- [WHAT YOU WILL DO]
Only the lines from the top of the data through the line with "142 166 124" should be repeated, each exactly as written.

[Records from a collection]
The rows are grouped in 3 different ways at once. Each group adds its own fixed numbers to the row, and there is some noise. The rows also spread widely along 10 directions, which tell nothing about the answers.
In the rows, zero is written as 128.
Known rows, each followed by its group in each grouping:
[186  87 120 134 114 100 179 145 186 125 157 119 178 196 137 153 162 147
 148 106 113 150 180 104 109 156 173 149 166 117]	j956 (2) j705
[175  82 124 193 111 103  94 154 122 109 133 103 141 122  63 149  92 127
 127 167  97 115  54 142 129 163  91 130 108  84]	j625 (1) j705
[118 141 141  90 152 129 145 145 110 135 188 125 127 113 145 101 157 131
  92 122 153 129 151 102 136 152 155 121 140 189]	j255 (1) j392
[ 76  95 112 121 119 140 155 100 151 118 125 129 128 112 158  83 184 116
 101 115 125 164 195  43 141 124 161 134  78 136]	j23 (4) j392
[143 113 116 134 115  93 137 132 133 106 193 114 126 113  74 147 128 169
 139 146 119 110 141 136 126 156 143 141 124 155]	j538 (2) j575
[111  68 151 137 135 119 137 111 173 129 151 129 146 177 164 164 141 151
 145 132 102 165 159  66 133 118 162  90 125 117]	j625 (0) j575
[113 136 128 134 118 131 156 135 116 142 147 125 146 161 161 129 120 132
 101 151 119 171 110 142 109 114 108  67 103 135]	j956 (3) j392
[100 160 101 164 105  85 144 192 112 154 124 132 120 117 174 161 158  77
  66 132 130 124 125 139 109 124 104  90  97 150]	j23 (4) j575
[ 71 126 125 150 146 167 112 104  94 117  67 117 113  74 115  78 125  65
  92 132 149 157 116 115 149 107  94 145  63 109]	j255 (3) j575
[164 122 171  81 134 155 121 134 122 122 128 120 123 118 120 130 115 145
 154 114 151 160 117 125 155 115 139 130 155 101]	j538 (0) j392
[104  97 152 141  92 109 117 156  78 109 172 126 119  70  98 185 128 125
 117 179 101 170  90 131 136 127 106  77  78 104]	j538 (3) j392
[129  87 132 163 131  92 130 172 120 130 164 119 140 125 142 173 164  90
  96 134 117 126 123  94 138 152 137 113 131 142]	j255 (0) j705
[162 124 138 149 104  91 156 167 136 155 133 133 156 178 135 216 111 122
 142 166 124 165 104 180  98 133 116  88 138  90]	j625 (2) j392
[157 155 127 125  83 125 154 173 114 135 122 123 148  97 110 138 142 109
 109 127 133 163 128 175 106 136 112 120 125 104]	j625 (3) j705
[ 98 108 154 104 174 171  95  85 126 108  63 143 102  97 147 109 137  81
 142  89 156 135 156  62 166  95 151 172 129  99]	j956 (1) j705
[ 97 102  99 129 116 118 113  89 129  80 179 116 103  71  47  94 114 172
 146 148 130  82 161 112 145 157 147 155  84 171]	j23 (0) j575
[126 119  94 139 106 113 154  91 164 121 114 130 135 144  96 156 114 141
 155 145 123 132 155 144 108 131 142 150 110 111]	j625 (2) j392
[ 81 111 150 110 200 130  98 106 108 136 149 143 102 148 153 163 115  98
 131 142 156 101 124  89 157 120 147 123 142 162]	j956 (3) j392
[176 119 138  91 103 110 133 159 165 111 191 119 130 115 102 148 142 182
 151  94 120 110 169 106 133 153 182 149 171 141]	j625 (3) j575
[113 131 137 104 156 168 175 103 111 134 133 122 168 146 121  60 138 112
 118 141 171 186 160 144 123 140 119 132 108 139]	j956 (3) j705
[156 134 115 133 140 136 101 140 144 129 115  98 102 138 158  76 125 132
  97  83 122  86  98  68 151 121 132 140 141 142]	j23 (0) j392
[117 173 145  82  86 120 137 156  91 127 133 153 103  69 122 184 121 125
 142 134 151 143 146 183 113 108 132 100 124 124]	j23 (3) j392
[141 179 132  78 120 155 193 145 136 163 150 124 157 160 185  70 148 156
  95 109 149 189 152 149  98 115 133  88 135 166]	j255 (4) j392
[188 143 100 161  97 119 109 159 130 113 102  90 115 112 117  76 117 133
  95  97 104 105  82 123 124 130 100 145 123 116]	j23 (2) j705
[ 87  72 138 139 136  85 113 147 113 117 190 131 108 106 136 209 170 104
 114 149 105 119 141  55 153 139 161 111 118 146]	j538 (3) j392
[ 80  85 169 116 163 149 137 123 113 130 115 136 134 117 155 123 168  75
 123 136 168 184 174  71 165 127 143 123 103 113]	j23 (0) j575
[158 120 129 134 184  98 129 143 130 151 145 121 133 188 142 144 134 101
 135 125 162  94 132 122 127 154 142 150 173 159]	j23 (2) j705

New rows, each followed by its group in each grouping:
[ 63 145 161  76 175 151 116  83 100 132  79 172  87  94 167 146 140  83
 156 109 181 143 184 110 136  85 152 132 129 135]	j23 (1) j705
[160 117 115 167 177 121 104 139 123 129 131  86 124 154 107  77 114 115
  97 130 135  95  71 108 149 147  99 160 127 144]	j538 (2) j575
[209  74 152 142 144 117 126 159 140 118 151 102 161 159  86 136 123 132
 152 131 131 143 108 125 138 167 134 160 160 100]	j255 (2) j705
[137 148 116 132 153 138 181 111 178 178  97 117 160 244 226  95 140 128
 102 106 126 177 136 103  95 101 133  94 143 135]	j625 (2) j392
[ 67 102 162 119 200 130 102 106  98 149 129 147 103 137 161 182 122  76
 131 152 164 123 123  93 158 113 142 113 132 150]	j255 (0) j392
[101 117 150  82 175 186 151  67 126 128 161 120 145 164 130  40 113 161
 132 146 159 179 149 104 139 127 136 112 108 159]	j956 (3) j392
[ 94 171 102 143 100 135  89 122 110 113  84 123  67  71 165 112 104 124
  75  99  90 110  81  96 133  71 102 102  87 127]	j956 (2) j392
[ 72 118 165  97 195 158 105  92  99 135 123 133  97 121 175 105 142 102
 109 123 153 145 128  57 162  98 140 114 119 150]	j538 (1) j392
[ 87 183 107 137 156 135 128 112  93 155 109 129 108 136 159 102  99 105
  84 143 150 112  88 161 107 104  91  97 103 173]	j255 (1) j392
[142  83 150 122 138 132 158 159 135 124 166 116 171 144 140 114 170 110
 101 134 140 170 152  79 148 163 149 134 129 120]	j956 (1) j392
[159 110 110 121 102 114 167 112 176 120 133 131 158 158  99 159 137 149
 172 120 126 140 184 146 100 143 162 156 147 111]	j625 (3) j705
[179 121 119 156 103  98 141 157 145 136 125 114 143 174 127 186 107 138
 143 139 114 130  87 163 112 124 114 105 143  97]	j538 (0) j392
[104 118 139 121 117 130 121 115 104 110 137 129 106  85 131 110 137 136
 120 132 117 152 140  99 133 114 129 107  93 133]	j23 (2) j705
[191 109 112 116 121 100 152 147 188 130 133 122 144 182 127 167 145 138
 168  88 146  92 175 111 128 153 182 175 188 121]	j23 (0) j392
[ 67  95 127 148  84 115 142 102 122 119 158 136 130 108 127 172 121 152
 123 183  86 180 129 118 116 110 123  52  60 120]	j625 (0) j392
[ 90 123 111 111 123 138 197  79 161 130  93 143 155 155 137 134 165 109
 157 121 156 185 222 137 104 109 155 148 106 113]	j538 (3) j575
[162 145 122 120 109 138  93 116 148 113 112 115  96 118 131 109  96 175
 136  85  91 105 101 109 120  95 132 124 143 121]	j625 (3) j705
[115  87 181  72 147 132 119  75 135 110 158 156 106 130 114 203  97 180
 217 146 134 160 165 117 137 103 181 114 144 117]	j255 (2) j392
[ 97 183 133  79 108 143 145 118  86 126 122 157 106  62 107 124 113 132
 142 143 168 155 160 198 107 106 114 108  98 141]	j23 (4) j705
[ 96 159 102 118  46  84 156 144 124 116 136 158 105  79 150 205 151 143
 132 115  95 138 178 154  82  95 147  78 107 138]	j23 (3) j705
[135 135 127 134 148 148 127 133 124 127  78 109 120 112 137  87 150  83
  98  96 154 144 126  99 150 116 117 168 121 108]	j538 (2) j575
[163  69 155 133 125 142  95 130 133  97 122 111 123 107 100 112 122 134
 153 116 119 139 116  80 161 131 134 142 124  86]	j23 (0) j705
[125 151 130 108 167 132 157 178 131 164 129 120 143 161 213 109 188  63
  56  84 172 128 152  73 149 138 149 135 165 163]	j956 (0) j392
[141 130 125 157 144 126  92 161 105 119 128 108 117 105  98 121  99 102
  99 134 145  89  75 138 155 143  94 141 121 131]	j956 (0) j575
[109 122 114 133 161 125 172 111 158 157 124 141 160 208 189 126 150 107
 119 123 142 154 167 112 106 120 139 111 130 151]	j956 (4) j705
[ 83  63 149 117 125 121 171 101 129 120 198 135 158 135 118 155 158 145
 143 176 127 186 186  97 133 148 167  95  94 148]	j255 (0) j392
[176 109 157  81 117 108 175 169 163 132 176 136 161 161 136 167 165 150
 169 107 163 154 207 130 126 155 185 132 182 131]	j23 (0) j575
[146 153 116 135 115 137 143 127 109 133 149 113 142 140 102  66  89 170
 122 162 133 149  94 189  97 131  82  88  92 146]	j23 (4) j705
[118 112 153 108 133 158 121 101 118 110 135 124 130 102  81 106 101 149
 152 152 143 163 133 138 140 127 124 130 102 109]	j625 (3) j575
[126 139 140 127  88 124 129 135 108 117  95 152 118  82 120 180 111 120
 149 132 120 164 124 175 105  96 116 102 109  91]	j255 (1) j705
[119 109 158  97 109 143 122 109 127 115 123 146 114  99 114 171 105 154
 170 140 126 171 138 135 131  98 143 109 111  93]	j255 (4) j392
[122 115 143 108 116 111 110 115 138  95 177 143 107 108 102 172  97 186
 170 135 115 110 146 129 128 121 156 110 129 142]	j956 (1) j575
[108 151 119 123 113 147  91 120 107 105 136 121  89  70 135  74 105 162
  89 112  97 118  92 102 134  96 106  97  91 155]	j956 (4) j705
[168 136 152 104 142 121 147 200 115 143 151 119 145 128 153 140 169  83
  87 105 165 143 135 107 151 155 145 145 170 127]	j956 (2) j392
[100 119 126 138  97 106 130 129 142 117 137 142 116 129 156 184 122 146
 134 126  93 139 143 114 114  96 139  83 109 124]	j956 (3) j575
[ 82 109 154 108 170 106 130 103 109 136 189 158 122 160 147 198 116 140
 159 162 136 132 152 130 119 117 153  77 138 172]	j956 (3) j705
[174 147 161  63 168 147 117 118 137 133 144 121 103 153 152 116 116 167
 154  86 154 121 127 103 146 108 162 143 193 143]	j538 (2) j392
[ 95 143 131  73 151 133 152 100 123 121 163 141 117  97 136 105 175 133
 125 104 158 129 200  99 128 131 174 145 139 184]	j538 (1) j705
[155 215 108 116 129 124 148 132 144 171  60 145 123 171 182 144 102 112
 126  90 155 114 119 199  76  87 113 119 170 132]	j625 (1) j705
[133  73  97 157 107 105 141  97 160  95 141 124 147 124  36 160 114 151
 181 165 122 125 157 148 123 153 136 169  89 101]	j538 (4) j575
[ 82 125 142 108 104 114 135 141  80 107 164 149 115  39 102 152 159 108
 117 156 144 149 169 133 129 141 136 111  89 143]	j23 (1) j705
[135 130 167 126 127 141 141 163 109 154 112 130 152 140 164 147 133  95
 104 150 143 196 105 138 125 119 108  85 122  89]	j625 (1) j392
[184  89 157 115 108 142  92 145 140  97 143 103 126 100  75 123 106 162
 150 124 111 139  97  97 158 140 137 148 138  77]	j625 (3) j392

- [RESPONSE]
The rows are grouped in 3 different ways at once. Each group adds its own fixed numbers to the row, and there is some noise. The rows also spread widely along 10 directions, which tell nothing about the answers.
In the rows, zero is written as 128.
Known rows, each followed by its group in each grouping:
[186  87 120 134 114 100 179 145 186 125 157 119 178 196 137 153 162 147
 148 106 113 150 180 104 109 156 173 149 166 117]	j956 (2) j705
[175  82 124 193 111 103  94 154 122 109 133 103 141 122  63 149  92 127
 127 167  97 115  54 142 129 163  91 130 108  84]	j625 (1) j705
[118 141 141  90 152 129 145 145 110 135 188 125 127 113 145 101 157 131
  92 122 153 129 151 102 136 152 155 121 140 189]	j255 (1) j392
[ 76  95 112 121 119 140 155 100 151 118 125 129 128 112 158  83 184 116
 101 115 125 164 195  43 141 124 161 134  78 136]	j23 (4) j392
[143 113 116 134 115  93 137 132 133 106 193 114 126 113  74 147 128 169
 139 146 119 110 141 136 126 156 143 141 124 155]	j538 (2) j575
[111  68 151 137 135 119 137 111 173 129 151 129 146 177 164 164 141 151
 145 132 102 165 159  66 133 118 162  90 125 117]	j625 (0) j575
[113 136 128 134 118 131 156 135 116 142 147 125 146 161 161 129 120 132
 101 151 119 171 110 142 109 114 108  67 103 135]	j956 (3) j392
[100 160 101 164 105  85 144 192 112 154 124 132 120 117 174 161 158  77
  66 132 130 124 125 139 109 124 104  90  97 150]	j23 (4) j575
[ 71 126 125 150 146 167 112 104  94 117  67 117 113  74 115  78 125  65
  92 132 149 157 116 115 149 107  94 145  63 109]	j255 (3) j575
[164 122 171  81 134 155 121 134 122 122 128 120 123 118 120 130 115 145
 154 114 151 160 117 125 155 115 139 130 155 101]	j538 (0) j392
[104  97 152 141  92 109 117 156  78 109 172 126 119  70  98 185 128 125
 117 179 101 170  90 131 136 127 106  77  78 104]	j538 (3) j392
[129  87 132 163 131  92 130 172 120 130 164 119 140 125 142 173 164  90
  96 134 117 126 123  94 138 152 137 113 131 142]	j255 (0) j705
[162 124 138 149 104  91 156 167 136 155 133 133 156 178 135 216 111 122
 142 166 124 165 104 180  98 133 116  88 138  90]	j625 (2) j392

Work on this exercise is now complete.